Work task: Take the entries below and print only the lines from the one with "Which other rows does R32" through the one with "Answer: R24", exactly as they stand, both ends included.

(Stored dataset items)
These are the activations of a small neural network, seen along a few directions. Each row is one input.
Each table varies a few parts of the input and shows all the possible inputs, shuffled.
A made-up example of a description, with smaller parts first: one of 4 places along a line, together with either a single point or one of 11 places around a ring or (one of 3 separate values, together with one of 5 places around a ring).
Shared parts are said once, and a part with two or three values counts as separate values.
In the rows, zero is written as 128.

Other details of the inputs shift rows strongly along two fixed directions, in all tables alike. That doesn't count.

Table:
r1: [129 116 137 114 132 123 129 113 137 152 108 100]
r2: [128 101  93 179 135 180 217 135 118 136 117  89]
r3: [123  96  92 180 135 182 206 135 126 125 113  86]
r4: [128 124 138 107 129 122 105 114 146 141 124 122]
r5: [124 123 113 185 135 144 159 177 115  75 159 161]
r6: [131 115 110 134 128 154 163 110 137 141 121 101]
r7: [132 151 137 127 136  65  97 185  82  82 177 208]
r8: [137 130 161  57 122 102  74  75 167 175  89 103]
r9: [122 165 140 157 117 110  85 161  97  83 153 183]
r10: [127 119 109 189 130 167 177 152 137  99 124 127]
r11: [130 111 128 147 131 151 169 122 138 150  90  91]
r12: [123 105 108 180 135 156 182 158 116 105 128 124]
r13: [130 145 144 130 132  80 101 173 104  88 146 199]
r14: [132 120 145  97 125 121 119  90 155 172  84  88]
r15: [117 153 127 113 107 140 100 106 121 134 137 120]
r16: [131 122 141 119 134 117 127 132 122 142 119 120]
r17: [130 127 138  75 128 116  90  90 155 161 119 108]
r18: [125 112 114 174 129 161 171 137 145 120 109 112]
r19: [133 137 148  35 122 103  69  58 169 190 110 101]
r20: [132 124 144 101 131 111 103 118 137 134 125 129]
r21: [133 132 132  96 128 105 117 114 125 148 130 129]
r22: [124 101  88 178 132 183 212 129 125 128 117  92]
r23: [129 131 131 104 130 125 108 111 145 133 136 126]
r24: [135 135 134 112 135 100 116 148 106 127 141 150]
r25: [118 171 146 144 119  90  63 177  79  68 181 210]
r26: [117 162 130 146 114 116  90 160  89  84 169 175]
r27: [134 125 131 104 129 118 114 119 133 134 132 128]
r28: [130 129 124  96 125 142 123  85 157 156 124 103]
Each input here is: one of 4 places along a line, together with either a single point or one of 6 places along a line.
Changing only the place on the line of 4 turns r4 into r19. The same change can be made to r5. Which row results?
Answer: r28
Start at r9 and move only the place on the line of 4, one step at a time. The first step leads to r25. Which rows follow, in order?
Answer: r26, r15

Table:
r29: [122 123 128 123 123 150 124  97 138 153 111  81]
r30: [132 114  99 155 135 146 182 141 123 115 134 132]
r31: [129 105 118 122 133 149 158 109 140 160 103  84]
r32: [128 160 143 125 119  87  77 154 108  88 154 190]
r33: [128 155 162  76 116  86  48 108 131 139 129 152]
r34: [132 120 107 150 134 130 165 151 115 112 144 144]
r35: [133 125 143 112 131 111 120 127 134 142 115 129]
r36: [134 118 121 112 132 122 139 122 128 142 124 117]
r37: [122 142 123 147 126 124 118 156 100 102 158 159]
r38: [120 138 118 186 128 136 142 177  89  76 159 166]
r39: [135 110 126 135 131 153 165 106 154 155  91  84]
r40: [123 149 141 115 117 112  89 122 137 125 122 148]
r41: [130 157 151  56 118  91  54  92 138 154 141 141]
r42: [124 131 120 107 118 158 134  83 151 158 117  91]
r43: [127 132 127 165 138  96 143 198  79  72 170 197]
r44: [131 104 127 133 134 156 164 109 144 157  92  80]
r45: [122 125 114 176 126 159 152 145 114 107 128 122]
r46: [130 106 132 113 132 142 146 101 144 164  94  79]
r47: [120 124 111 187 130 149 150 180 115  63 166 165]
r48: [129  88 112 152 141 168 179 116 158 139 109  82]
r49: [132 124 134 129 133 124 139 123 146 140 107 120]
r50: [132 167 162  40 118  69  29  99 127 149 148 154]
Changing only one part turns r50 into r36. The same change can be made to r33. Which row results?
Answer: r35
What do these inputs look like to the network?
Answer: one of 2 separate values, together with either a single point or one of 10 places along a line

==

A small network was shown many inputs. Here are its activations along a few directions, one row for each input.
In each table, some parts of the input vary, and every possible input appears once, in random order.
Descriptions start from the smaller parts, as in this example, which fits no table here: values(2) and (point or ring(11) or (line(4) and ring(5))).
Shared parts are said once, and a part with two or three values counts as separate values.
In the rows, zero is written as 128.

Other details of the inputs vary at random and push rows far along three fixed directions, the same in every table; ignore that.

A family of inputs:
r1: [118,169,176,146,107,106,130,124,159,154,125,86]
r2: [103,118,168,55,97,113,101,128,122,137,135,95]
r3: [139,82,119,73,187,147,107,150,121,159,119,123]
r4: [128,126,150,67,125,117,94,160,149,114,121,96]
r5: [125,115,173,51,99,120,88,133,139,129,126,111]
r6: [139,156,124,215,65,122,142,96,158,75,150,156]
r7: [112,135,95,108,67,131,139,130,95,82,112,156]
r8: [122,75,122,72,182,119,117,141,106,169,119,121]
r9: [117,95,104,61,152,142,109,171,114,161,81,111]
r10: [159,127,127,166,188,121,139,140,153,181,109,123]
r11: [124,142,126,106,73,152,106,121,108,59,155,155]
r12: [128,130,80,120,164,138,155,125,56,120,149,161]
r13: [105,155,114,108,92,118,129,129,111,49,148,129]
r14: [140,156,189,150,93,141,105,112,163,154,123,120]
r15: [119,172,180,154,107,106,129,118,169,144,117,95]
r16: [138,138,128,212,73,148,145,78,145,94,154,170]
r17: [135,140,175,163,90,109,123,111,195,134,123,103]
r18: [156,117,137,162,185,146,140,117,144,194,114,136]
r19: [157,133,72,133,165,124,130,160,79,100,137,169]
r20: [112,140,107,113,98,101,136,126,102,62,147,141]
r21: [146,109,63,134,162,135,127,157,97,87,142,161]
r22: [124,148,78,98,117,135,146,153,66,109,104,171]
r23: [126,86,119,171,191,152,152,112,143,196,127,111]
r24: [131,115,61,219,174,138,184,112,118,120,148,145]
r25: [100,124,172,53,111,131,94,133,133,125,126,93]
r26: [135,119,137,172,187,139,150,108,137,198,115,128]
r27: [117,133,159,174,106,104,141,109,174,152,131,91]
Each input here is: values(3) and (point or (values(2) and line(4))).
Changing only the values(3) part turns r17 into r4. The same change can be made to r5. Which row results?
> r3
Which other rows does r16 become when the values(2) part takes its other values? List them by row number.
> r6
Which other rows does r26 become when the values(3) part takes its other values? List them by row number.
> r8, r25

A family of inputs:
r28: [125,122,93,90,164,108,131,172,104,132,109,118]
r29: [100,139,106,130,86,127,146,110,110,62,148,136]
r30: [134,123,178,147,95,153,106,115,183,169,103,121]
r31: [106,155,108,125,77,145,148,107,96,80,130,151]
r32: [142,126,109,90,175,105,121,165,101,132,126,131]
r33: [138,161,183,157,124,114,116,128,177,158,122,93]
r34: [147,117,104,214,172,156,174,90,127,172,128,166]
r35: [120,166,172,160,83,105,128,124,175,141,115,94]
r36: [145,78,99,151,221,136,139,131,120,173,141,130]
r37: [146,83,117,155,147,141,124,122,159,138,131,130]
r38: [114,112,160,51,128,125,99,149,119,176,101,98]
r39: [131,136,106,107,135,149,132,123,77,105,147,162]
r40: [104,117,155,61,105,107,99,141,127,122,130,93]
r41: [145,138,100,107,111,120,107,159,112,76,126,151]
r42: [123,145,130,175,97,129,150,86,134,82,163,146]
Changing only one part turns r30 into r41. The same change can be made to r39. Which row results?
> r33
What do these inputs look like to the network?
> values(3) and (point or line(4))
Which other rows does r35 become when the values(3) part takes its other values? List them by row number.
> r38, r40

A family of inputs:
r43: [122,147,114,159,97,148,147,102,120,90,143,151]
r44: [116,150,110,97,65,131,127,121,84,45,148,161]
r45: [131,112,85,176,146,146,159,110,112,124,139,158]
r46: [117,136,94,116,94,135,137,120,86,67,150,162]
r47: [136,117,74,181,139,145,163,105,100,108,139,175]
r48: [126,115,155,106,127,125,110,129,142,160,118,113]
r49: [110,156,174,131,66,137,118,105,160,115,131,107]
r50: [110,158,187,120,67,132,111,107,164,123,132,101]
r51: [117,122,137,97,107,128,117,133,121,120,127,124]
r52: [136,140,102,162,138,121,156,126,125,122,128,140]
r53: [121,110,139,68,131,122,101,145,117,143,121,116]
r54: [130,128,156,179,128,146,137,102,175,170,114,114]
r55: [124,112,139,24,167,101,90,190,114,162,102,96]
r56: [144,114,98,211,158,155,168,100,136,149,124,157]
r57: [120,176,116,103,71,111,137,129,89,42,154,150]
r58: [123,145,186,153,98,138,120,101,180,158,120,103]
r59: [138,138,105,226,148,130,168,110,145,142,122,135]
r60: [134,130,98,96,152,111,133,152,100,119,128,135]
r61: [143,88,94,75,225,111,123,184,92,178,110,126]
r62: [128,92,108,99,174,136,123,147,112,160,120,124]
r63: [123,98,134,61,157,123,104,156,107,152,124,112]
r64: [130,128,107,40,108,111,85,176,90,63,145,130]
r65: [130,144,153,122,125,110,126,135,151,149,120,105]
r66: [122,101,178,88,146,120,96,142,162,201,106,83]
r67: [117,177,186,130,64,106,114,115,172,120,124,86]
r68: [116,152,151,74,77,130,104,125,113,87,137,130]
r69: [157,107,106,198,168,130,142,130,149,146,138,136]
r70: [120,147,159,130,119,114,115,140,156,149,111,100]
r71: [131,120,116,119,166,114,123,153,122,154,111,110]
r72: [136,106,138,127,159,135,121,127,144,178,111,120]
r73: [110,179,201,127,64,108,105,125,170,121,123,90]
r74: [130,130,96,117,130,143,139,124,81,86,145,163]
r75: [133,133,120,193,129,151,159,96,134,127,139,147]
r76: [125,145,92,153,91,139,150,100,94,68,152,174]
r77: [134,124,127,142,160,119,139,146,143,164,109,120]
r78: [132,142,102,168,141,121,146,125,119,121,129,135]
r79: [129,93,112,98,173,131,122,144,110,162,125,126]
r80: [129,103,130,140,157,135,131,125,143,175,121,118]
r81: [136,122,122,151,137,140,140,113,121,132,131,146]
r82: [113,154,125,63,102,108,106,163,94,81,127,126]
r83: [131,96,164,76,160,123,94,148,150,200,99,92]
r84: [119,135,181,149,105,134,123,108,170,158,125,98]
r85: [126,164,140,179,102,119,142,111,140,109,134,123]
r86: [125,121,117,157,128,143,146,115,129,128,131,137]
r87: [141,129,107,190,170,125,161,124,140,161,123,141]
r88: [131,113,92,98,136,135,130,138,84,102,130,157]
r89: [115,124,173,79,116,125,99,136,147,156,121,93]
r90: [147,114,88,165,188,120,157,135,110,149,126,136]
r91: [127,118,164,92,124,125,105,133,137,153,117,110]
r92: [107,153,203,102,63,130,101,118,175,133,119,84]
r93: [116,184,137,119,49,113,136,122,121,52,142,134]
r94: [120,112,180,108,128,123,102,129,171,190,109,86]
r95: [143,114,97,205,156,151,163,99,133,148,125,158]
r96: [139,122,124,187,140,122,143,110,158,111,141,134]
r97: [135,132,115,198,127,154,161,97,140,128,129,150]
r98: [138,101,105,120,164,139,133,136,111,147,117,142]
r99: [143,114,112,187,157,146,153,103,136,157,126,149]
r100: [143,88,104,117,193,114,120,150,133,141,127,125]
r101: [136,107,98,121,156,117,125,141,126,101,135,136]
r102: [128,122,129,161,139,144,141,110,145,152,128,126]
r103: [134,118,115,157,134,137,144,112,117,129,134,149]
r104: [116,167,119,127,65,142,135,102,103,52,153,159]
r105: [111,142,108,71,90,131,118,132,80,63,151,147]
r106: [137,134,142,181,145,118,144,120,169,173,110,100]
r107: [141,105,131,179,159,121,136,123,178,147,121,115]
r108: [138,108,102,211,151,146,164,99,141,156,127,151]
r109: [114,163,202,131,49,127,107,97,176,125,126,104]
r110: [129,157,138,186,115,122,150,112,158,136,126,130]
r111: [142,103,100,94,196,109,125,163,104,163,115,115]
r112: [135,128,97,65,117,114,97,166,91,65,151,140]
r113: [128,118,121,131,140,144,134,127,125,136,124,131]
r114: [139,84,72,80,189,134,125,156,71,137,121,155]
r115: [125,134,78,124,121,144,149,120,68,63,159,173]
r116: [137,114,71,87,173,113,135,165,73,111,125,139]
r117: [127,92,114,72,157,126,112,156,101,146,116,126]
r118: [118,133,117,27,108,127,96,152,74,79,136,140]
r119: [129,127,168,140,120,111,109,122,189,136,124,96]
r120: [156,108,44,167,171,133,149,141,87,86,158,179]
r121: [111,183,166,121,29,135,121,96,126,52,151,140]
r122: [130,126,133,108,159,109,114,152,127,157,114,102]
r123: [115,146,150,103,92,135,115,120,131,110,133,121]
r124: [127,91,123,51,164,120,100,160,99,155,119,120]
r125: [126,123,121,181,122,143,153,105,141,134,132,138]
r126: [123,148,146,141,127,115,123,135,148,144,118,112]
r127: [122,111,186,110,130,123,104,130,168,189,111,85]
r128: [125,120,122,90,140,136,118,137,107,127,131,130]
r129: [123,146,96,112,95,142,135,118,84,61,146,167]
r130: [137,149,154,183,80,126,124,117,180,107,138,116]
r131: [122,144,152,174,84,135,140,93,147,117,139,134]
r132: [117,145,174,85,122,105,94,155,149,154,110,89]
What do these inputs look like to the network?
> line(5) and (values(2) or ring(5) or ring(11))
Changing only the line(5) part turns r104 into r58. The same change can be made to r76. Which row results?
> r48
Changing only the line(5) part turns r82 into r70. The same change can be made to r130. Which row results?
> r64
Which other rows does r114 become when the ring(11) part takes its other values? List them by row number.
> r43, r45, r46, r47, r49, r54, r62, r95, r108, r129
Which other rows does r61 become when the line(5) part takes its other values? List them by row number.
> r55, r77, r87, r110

---

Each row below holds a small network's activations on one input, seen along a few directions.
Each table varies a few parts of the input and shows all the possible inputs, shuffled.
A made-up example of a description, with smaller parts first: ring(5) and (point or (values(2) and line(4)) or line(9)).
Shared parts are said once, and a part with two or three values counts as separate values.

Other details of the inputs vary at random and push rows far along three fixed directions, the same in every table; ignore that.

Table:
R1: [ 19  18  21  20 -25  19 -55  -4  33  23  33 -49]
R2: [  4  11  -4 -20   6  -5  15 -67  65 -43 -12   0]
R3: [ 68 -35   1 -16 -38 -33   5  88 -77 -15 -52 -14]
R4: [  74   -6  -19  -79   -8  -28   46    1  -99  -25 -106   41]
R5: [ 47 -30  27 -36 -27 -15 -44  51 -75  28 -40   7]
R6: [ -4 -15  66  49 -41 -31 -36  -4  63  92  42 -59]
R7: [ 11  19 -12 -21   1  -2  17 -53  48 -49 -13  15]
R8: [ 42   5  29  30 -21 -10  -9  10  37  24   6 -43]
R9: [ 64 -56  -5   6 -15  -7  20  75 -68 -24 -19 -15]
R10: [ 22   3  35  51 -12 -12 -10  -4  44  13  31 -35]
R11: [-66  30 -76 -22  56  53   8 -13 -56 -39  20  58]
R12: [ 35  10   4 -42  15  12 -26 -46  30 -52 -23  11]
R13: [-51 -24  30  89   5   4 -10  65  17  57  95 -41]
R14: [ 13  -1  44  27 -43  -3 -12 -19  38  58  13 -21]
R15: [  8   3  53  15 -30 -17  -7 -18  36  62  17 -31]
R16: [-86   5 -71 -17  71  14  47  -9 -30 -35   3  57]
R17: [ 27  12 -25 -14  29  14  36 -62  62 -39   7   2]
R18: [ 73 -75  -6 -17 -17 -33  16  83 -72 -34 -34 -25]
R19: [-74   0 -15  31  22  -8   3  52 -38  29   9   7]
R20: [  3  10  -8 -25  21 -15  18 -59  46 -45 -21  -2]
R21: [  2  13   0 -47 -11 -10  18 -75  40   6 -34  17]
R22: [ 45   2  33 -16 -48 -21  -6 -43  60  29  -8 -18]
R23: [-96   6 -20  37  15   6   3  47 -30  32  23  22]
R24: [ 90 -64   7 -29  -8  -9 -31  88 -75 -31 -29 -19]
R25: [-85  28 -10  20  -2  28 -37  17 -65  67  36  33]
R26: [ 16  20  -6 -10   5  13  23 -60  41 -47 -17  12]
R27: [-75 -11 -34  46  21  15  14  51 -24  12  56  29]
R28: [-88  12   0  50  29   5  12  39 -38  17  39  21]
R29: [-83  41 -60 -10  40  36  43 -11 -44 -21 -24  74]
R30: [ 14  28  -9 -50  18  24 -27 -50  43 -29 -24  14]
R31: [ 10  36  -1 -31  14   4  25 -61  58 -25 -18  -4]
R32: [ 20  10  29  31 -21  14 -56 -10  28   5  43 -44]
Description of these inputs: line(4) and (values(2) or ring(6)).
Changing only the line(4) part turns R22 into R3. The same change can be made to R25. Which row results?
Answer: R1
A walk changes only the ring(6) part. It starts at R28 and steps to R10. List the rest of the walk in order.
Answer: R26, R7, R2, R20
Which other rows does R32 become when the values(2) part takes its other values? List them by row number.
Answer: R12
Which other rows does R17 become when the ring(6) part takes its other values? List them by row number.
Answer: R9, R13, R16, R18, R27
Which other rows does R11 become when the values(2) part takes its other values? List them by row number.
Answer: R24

Task answer:
Which other rows does R32 become when the values(2) part takes its other values? List them by row number.
Answer: R12
Which other rows does R17 become when the ring(6) part takes its other values? List them by row number.
Answer: R9, R13, R16, R18, R27
Which other rows does R11 become when the values(2) part takes its other values? List them by row number.
Answer: R24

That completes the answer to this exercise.